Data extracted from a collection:
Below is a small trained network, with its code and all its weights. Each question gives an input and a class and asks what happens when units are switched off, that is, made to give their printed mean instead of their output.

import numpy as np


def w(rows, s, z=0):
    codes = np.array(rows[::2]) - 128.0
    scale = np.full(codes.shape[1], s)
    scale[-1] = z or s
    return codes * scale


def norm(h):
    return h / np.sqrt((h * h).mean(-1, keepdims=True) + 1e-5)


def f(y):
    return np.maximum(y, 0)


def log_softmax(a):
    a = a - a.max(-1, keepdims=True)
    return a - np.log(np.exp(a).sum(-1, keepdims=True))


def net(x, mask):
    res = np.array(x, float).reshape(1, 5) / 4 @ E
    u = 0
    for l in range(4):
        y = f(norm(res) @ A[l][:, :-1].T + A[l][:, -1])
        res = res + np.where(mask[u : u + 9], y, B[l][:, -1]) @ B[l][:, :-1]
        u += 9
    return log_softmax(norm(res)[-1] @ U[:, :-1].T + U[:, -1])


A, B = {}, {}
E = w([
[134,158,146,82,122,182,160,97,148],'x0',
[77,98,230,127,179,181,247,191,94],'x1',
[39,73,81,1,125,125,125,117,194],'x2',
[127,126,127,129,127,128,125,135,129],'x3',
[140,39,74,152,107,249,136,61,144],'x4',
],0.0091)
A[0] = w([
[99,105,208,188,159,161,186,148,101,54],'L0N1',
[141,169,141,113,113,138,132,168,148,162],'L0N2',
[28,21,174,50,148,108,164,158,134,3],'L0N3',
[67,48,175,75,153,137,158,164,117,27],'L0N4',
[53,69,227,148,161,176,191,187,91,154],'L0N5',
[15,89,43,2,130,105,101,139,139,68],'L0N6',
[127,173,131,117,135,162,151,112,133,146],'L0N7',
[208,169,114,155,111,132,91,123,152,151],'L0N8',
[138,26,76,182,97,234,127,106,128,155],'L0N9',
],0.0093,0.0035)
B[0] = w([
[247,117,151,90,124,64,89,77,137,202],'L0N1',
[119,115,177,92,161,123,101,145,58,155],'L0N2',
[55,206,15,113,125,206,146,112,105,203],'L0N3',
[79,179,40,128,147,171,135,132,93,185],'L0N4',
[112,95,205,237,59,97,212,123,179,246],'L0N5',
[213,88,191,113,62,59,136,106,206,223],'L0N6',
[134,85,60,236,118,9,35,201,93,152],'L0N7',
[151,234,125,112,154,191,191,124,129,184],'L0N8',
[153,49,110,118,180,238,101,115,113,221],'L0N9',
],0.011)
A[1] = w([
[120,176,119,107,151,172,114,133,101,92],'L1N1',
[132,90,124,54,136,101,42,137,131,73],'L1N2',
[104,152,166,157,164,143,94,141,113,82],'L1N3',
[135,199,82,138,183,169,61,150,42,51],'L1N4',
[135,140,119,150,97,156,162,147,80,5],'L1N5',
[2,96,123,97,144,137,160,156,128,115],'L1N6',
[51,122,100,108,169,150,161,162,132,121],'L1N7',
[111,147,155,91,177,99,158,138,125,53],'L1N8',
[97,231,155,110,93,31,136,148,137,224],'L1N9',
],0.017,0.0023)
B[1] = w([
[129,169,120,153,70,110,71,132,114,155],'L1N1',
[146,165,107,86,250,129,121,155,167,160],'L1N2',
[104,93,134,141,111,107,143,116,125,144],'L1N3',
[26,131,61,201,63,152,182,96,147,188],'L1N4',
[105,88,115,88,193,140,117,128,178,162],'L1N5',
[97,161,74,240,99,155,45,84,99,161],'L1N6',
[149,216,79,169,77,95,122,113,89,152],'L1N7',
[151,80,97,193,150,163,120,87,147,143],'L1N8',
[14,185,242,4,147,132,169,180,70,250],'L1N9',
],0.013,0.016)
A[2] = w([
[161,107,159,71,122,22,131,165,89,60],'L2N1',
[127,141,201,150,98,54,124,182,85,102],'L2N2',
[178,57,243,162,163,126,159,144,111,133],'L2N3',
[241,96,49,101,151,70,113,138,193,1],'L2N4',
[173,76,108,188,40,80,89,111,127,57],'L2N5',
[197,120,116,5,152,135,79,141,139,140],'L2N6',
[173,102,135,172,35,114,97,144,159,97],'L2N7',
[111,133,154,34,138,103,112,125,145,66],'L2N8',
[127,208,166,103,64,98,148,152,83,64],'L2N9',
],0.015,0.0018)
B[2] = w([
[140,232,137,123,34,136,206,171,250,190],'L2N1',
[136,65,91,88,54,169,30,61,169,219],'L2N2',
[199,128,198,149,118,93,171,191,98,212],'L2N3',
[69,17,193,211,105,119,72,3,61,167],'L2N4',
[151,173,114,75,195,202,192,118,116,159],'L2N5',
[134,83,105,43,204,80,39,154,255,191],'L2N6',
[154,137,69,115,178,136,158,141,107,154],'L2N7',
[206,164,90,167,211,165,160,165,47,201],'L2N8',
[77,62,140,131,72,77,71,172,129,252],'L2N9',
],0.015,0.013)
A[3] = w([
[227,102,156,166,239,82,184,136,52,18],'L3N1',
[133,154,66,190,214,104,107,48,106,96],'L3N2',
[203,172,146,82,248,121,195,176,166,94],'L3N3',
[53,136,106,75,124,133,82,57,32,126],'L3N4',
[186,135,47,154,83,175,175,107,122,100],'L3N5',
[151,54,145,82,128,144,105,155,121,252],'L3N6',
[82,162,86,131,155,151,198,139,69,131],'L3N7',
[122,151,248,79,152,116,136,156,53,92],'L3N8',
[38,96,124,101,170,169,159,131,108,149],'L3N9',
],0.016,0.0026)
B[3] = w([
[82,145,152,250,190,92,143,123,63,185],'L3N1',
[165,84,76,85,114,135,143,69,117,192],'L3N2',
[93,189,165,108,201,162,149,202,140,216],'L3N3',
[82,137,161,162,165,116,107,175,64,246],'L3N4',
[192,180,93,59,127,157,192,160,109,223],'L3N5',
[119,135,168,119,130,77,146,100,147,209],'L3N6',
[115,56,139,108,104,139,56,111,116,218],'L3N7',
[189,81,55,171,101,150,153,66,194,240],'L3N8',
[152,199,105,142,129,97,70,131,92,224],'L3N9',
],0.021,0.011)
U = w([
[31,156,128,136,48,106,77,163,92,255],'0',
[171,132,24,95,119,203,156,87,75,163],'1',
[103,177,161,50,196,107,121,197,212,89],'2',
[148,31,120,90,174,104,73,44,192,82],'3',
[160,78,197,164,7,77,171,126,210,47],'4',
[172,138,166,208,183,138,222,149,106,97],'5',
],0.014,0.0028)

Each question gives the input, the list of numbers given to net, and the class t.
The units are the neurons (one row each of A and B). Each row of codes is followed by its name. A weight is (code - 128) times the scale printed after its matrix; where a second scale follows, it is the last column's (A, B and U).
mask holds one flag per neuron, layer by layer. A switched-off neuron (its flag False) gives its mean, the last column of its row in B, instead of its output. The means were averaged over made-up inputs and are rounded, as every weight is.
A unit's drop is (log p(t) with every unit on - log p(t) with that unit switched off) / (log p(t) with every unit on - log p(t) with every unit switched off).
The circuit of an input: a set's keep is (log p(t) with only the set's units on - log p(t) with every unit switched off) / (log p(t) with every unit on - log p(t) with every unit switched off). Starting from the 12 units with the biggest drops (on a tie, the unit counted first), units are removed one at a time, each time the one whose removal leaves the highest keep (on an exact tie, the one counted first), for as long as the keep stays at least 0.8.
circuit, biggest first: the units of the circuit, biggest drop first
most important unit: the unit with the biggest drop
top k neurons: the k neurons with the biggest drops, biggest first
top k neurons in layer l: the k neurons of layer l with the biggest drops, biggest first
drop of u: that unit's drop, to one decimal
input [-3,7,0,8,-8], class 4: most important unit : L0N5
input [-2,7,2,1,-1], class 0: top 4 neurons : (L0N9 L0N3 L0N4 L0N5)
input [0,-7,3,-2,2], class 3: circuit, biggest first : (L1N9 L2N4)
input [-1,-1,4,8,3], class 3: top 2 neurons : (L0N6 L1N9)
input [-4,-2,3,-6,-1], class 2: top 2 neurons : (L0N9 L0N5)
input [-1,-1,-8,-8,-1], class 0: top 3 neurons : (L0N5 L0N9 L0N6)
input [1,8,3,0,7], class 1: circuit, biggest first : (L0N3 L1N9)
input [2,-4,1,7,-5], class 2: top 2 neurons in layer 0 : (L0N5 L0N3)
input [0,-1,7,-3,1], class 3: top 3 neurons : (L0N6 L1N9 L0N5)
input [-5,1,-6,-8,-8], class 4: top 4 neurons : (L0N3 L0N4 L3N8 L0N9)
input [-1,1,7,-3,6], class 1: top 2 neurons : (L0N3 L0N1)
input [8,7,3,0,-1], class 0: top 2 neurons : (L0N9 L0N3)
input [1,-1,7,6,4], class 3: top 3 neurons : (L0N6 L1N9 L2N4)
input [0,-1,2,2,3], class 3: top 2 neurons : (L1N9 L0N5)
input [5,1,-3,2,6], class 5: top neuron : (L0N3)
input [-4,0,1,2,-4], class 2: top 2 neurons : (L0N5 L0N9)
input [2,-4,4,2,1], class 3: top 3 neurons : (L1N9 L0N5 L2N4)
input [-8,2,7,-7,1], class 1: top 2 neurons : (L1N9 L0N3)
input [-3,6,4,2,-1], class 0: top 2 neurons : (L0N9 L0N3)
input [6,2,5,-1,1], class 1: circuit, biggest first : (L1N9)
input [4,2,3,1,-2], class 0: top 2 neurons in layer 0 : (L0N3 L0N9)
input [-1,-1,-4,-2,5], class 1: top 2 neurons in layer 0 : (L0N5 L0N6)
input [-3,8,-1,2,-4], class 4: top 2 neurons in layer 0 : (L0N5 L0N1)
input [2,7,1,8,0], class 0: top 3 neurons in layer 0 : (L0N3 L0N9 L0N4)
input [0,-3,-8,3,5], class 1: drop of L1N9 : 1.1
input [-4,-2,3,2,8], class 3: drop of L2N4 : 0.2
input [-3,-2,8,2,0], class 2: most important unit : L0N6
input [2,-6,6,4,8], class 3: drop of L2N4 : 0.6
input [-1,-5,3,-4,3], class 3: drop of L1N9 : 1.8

* * *

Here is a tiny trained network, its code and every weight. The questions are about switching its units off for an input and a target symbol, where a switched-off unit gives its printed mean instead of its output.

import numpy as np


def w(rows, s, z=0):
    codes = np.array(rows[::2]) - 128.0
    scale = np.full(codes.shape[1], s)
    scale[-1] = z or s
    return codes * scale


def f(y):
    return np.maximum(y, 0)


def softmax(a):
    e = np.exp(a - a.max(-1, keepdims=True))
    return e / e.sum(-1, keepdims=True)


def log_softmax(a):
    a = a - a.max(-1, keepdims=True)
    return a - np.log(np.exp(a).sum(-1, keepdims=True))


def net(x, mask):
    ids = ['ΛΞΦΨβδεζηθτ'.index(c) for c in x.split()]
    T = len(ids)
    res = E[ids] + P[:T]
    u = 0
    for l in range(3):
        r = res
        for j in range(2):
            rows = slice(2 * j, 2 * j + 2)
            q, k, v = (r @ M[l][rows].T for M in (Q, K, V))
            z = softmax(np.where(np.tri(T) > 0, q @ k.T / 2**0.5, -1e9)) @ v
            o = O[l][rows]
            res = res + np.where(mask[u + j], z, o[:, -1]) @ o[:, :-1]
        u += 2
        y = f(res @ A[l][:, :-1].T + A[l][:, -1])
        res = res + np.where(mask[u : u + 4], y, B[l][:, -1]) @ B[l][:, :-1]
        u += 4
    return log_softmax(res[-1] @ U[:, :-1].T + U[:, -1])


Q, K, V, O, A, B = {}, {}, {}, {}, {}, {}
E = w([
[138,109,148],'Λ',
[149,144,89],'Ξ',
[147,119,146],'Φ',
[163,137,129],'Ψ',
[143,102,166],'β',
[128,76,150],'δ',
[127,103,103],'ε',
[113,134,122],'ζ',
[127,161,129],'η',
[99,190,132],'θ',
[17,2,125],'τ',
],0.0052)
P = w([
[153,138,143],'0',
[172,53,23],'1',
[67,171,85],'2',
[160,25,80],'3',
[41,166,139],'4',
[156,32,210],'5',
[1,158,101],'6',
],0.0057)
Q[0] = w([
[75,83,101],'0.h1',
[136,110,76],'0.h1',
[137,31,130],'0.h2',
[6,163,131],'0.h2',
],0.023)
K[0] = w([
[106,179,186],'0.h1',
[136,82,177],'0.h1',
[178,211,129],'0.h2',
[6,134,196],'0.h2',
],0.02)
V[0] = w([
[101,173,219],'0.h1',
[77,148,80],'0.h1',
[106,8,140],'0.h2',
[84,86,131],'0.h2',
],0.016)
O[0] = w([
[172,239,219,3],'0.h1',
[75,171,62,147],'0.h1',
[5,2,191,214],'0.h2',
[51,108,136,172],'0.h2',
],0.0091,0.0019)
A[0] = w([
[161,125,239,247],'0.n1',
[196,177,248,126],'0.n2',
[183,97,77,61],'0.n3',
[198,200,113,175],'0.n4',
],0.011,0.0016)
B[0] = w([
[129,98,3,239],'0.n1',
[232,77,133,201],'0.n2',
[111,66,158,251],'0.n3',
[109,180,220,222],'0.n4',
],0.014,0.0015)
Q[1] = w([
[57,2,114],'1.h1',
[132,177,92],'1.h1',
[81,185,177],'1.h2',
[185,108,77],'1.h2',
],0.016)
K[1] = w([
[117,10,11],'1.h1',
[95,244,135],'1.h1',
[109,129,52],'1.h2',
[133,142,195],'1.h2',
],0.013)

# THE TASK
Using the entries above, return exactly the lines from the line with "input [0,-1,7,-3,1], class" to the line with "input [8,7,3,0,-1], class", counting both of those lines.

# RESPONSE BELOW
input [0,-1,7,-3,1], class 3: top 3 neurons : (L0N6 L1N9 L0N5)
input [-5,1,-6,-8,-8], class 4: top 4 neurons : (L0N3 L0N4 L3N8 L0N9)
input [-1,1,7,-3,6], class 1: top 2 neurons : (L0N3 L0N1)
input [8,7,3,0,-1], class 0: top 2 neurons : (L0N9 L0N3)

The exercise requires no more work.